**EXERCISE**
Reproduce, from the lines below, exactly the stretch that begins at the line containing "9 -18 70 21" and ends at the line containing "22 -50 4 3 45", both included.

**PROVIDED MATERIAL**
Rows are points. A path goes straight from each point to the next, and from the last back to the first. The post is the endless flat space through its rows: a point in 2 columns, a line in 3, a plane in 4, and so on, so that a path can go around it. How many times does the path go around the post? Going back the other way cancels.

Post (1 x 2):
-19 -7
Path (10 x 2):
11 14
-37 26
-62 2
-37 -14
-55 34
-11 28
43 2
23 -60
-3 -46
18 -6
Times around: 0

Post (5 x 6):
16 14 -13 52 -36 36
14 -15 15 -16 10 10
-39 23 -26 -1 88 -102
14 12 -44 11 -14 42
28 -19 -6 -33 -22 -39
Path (14 x 6):
-23 -9 -25 15 -26 0
-35 22 -26 -47 37 -49
-7 25 48 -30 -27 -18
-23 -3 -5 -25 -4 -2
-19 -13 -18 8 5 -33
22 -34 -69 -7 5 13
60 -13 1 16 15 18
38 32 -45 -11 -19 -9
-35 84 -29 71 7 -28
-22 29 -25 40 -1 -20
-38 -39 -58 -19 26 -35
9 -53 11 32 11 4
34 -23 29 48 37 -1
23 -19 9 34 -31 3
Times around: 1

Post (10 x 11):
-3 42 88 2 -42 -58 50 -7 16 70 5
29 -15 -48 -14 -37 5 -26 -12 10 -26 9
-16 -43 21 -38 41 -27 -34 -7 -26 -22 37
-26 1 55 16 28 -1 -11 8 2 67 68
-19 8 70 35 5 -17 78 4 39 28 4
-18 32 76 22 -7 -65 30 -49 69 72 -12
18 -30 -21 -38 2 29 -15 -55 -36 5 -18
33 11 -80 -32 5 -26 16 -40 -15 7 -8
10 -25 -8 -59 4 13 3 -29 18 5 53
29 12 -35 -49 -9 10 3 27 25 11 -47
Path (15 x 11):
16 17 44 -37 15 -22 -1 -16 -42 -3 19
41 -28 11 -39 -21 67 -15 29 8 -8 37
20 -21 27 -39 -12 -12 15 -29 -6 63 15
-42 -30 7 -9 8 -22 14 -19 38 40 19
-50 17 14 -56 -11 -61 14 -28 1 30 16
6 36 20 -14 17 49 -19 10 31 18 -31
47 -2 9 -56 22 29 -20 -44 -26 3 -8
30 -37 17 12 39 -20 -5 -25 -31 7 -15
-4 -51 39 -48 -8 -17 -30 37 44 11 -21
-15 19 -24 -5 2 -54 2 -13 3 53 21
1 13 -2 -49 -9 -30 54 -34 15 -36 13
-1 36 17 -30 39 -9 -21 -35 5 -1 3
-47 24 2 -5 -31 -59 12 -40 31 39 51
-18 36 12 -32 -40 -36 45 13 56 40 15
-9 12 49 3 -38 -7 65 0 -17 -1 11
Times around: 2

Post (17 x 18):
29 -19 -29 31 15 26 -17 30 9 26 82 -3 47 6 -4 -5 17 -9
28 -9 15 -1 -42 24 9 -14 -3 43 -50 -29 19 -15 -36 8 -19 0
-18 -27 21 -35 26 20 24 1 -16 16 102 2 94 0 28 -11 -12 -19
43 21 -19 18 -27 -48 12 -5 45 15 -40 -6 7 -8 -30 15 -40 -37
8 -40 -6 3 57 0 -28 30 20 -7 58 12 73 27 -1 19 -27 17
13 -40 -29 20 4 11 26 24 16 33 -49 3 1 -39 -8 -6 -34 -68
9 -18 70 21 29 -17 -14 -8 -2 36 -22 -14 9 43 24 -47 3 11
43 -19 -3 15 -29 -17 -25 -34 -7 5 -69 11 21 -62 -16 -1 -17 -53
0 49 53 30 26 -9 0 18 -35 17 -36 -27 8 -14 -2 -28 -11 34
21 -27 37 -12 53 19 4 11 -28 27 76 17 49 1 -16 44 7 -51
-7 -42 6 -17 72 21 4 -36 6 14 64 32 18 6 -9 -13 -23 -1
27 -49 -15 -36 21 -4 -3 5 -53 11 99 -5 44 29 13 -7 -41 -27
-9 28 67 30 14 9 9 5 -17 -4 -11 -12 -30 31 82 -5 7 65
-46 18 106 26 14 33 -15 -1 1 -6 4 -61 -39 2 20 -4 -1 32
2 11 -14 33 -8 21 -16 -42 5 6 -75 -37 17 33 5 5 -25 -38
35 33 -2 -32 -8 22 -19 5 14 28 -75 -8 -5 -26 -27 -13 -16 -30
58 9 -27 4 12 -33 13 -20 7 -7 -59 -45 15 -16 -8 0 15 -31
Path (27 x 18):
84 34 -12 0 30 -17 -33 16 -17 -18 -34 -44 8 0 -1 19 13 30
61 -9 -31 -4 -7 -19 19 10 12 42 -57 11 2 -24 -23 33 -32 -55
15 25 79 -48 33 -16 -49 22 8 23 15 -1 22 14 -33 62 13 12
-7 -11 39 -12 11 13 18 -2 -57 26 6 8 65 -26 16 -13 -2 -47
8 -28 41 -5 -3 10 -44 -11 33 0 33 29 70 6 -61 22 -48 28
-12 -41 -19 22 -18 41 17 6 23 43 -25 2 12 22 9 -47 -74 -20
38 -37 7 -7 6 30 27 -6 -68 17 -2 -20 18 -77 14 -26 -18 5
40 33 14 -15 44 -39 9 -37 -32 32 -32 -50 -14 -40 -4 -38 7 -8
3 -9 -4 -8 31 -38 8 37 -11 37 5 -11 1 4 14 -43 -23 15
14 -53 17 -27 4 24 -26 3 -33 28 -6 23 98 -12 -57 32 -5 -26
11 36 3 27 5 20 11 32 -44 7 21 -43 55 5 36 -33 26 -22
5 -11 17 22 -34 65 -20 64 -13 -17 55 -65 21 65 9 51 -80 13
22 -50 4 3 45 -17 -3 7 14 -8 -2 11 40 -8 64 -8 -49 25
63 -33 -22 -20 38 -38 -25 33 43 42 25 21 -27 45 3 -21 -26 -9
-32 -27 -23 -17 -28 38 61 -2 -29 53 -5 -21 0 2 -13 -5 -81 -15
-12 -22 10 -22 9 -32 30 -14 -33 -1 1 25 17 26 29 -9 -64 -48
18 14 -45 28 -37 4 50 79 21 -19 -11 -4 23 -58 45 -38 -6 -13
47 -42 -8 30 -38 -21 22 52 6 5 49 34 51 -24 -25 29 -5 2
7 13 5 -11 8 1 -47 11 2 -8 24 -9 34 55 23 36 -16 -23
1 50 48 31 9 7 -11 50 -11 31 -11 24 0 -43 16 32 -2 -44
46 56 -12 18 25 13 -9 -8 -7 24 -20 -37 16 -34 -28 28 -4 -38
-10 11 22 20 24 67 59 -32 -25 6 -76 -5 -21 -72 -44 22 -65 -17
-15 -3 31 -46 60 62 40 28 -35 1 -47 -4 31 31 20 6 -50 20
1 63 53 -17 8 -12 3 37 -51 -3 0 -50 11 -9 -24 7 -13 -3
22 15 68 16 15 -7 -26 28 2 92 -20 0 4 31 -51 -36 9 -35
-12 -38 35 56 27 37 -12 -24 -24 -27 46 -2 7 1 5 47 29 -3
27 -80 -18 8 14 -53 35 -25 37 -15 50 34 -12 -39 -2 -35 -66 -29
Times around: 2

**ANSWER BELOW**
9 -18 70 21 29 -17 -14 -8 -2 36 -22 -14 9 43 24 -47 3 11
43 -19 -3 15 -29 -17 -25 -34 -7 5 -69 11 21 -62 -16 -1 -17 -53
0 49 53 30 26 -9 0 18 -35 17 -36 -27 8 -14 -2 -28 -11 34
21 -27 37 -12 53 19 4 11 -28 27 76 17 49 1 -16 44 7 -51
-7 -42 6 -17 72 21 4 -36 6 14 64 32 18 6 -9 -13 -23 -1
27 -49 -15 -36 21 -4 -3 5 -53 11 99 -5 44 29 13 -7 -41 -27
-9 28 67 30 14 9 9 5 -17 -4 -11 -12 -30 31 82 -5 7 65
-46 18 106 26 14 33 -15 -1 1 -6 4 -61 -39 2 20 -4 -1 32
2 11 -14 33 -8 21 -16 -42 5 6 -75 -37 17 33 5 5 -25 -38
35 33 -2 -32 -8 22 -19 5 14 28 -75 -8 -5 -26 -27 -13 -16 -30
58 9 -27 4 12 -33 13 -20 7 -7 -59 -45 15 -16 -8 0 15 -31
Path (27 x 18):
84 34 -12 0 30 -17 -33 16 -17 -18 -34 -44 8 0 -1 19 13 30
61 -9 -31 -4 -7 -19 19 10 12 42 -57 11 2 -24 -23 33 -32 -55
15 25 79 -48 33 -16 -49 22 8 23 15 -1 22 14 -33 62 13 12
-7 -11 39 -12 11 13 18 -2 -57 26 6 8 65 -26 16 -13 -2 -47
8 -28 41 -5 -3 10 -44 -11 33 0 33 29 70 6 -61 22 -48 28
-12 -41 -19 22 -18 41 17 6 23 43 -25 2 12 22 9 -47 -74 -20
38 -37 7 -7 6 30 27 -6 -68 17 -2 -20 18 -77 14 -26 -18 5
40 33 14 -15 44 -39 9 -37 -32 32 -32 -50 -14 -40 -4 -38 7 -8
3 -9 -4 -8 31 -38 8 37 -11 37 5 -11 1 4 14 -43 -23 15
14 -53 17 -27 4 24 -26 3 -33 28 -6 23 98 -12 -57 32 -5 -26
11 36 3 27 5 20 11 32 -44 7 21 -43 55 5 36 -33 26 -22
5 -11 17 22 -34 65 -20 64 -13 -17 55 -65 21 65 9 51 -80 13
22 -50 4 3 45 -17 -3 7 14 -8 -2 11 40 -8 64 -8 -49 25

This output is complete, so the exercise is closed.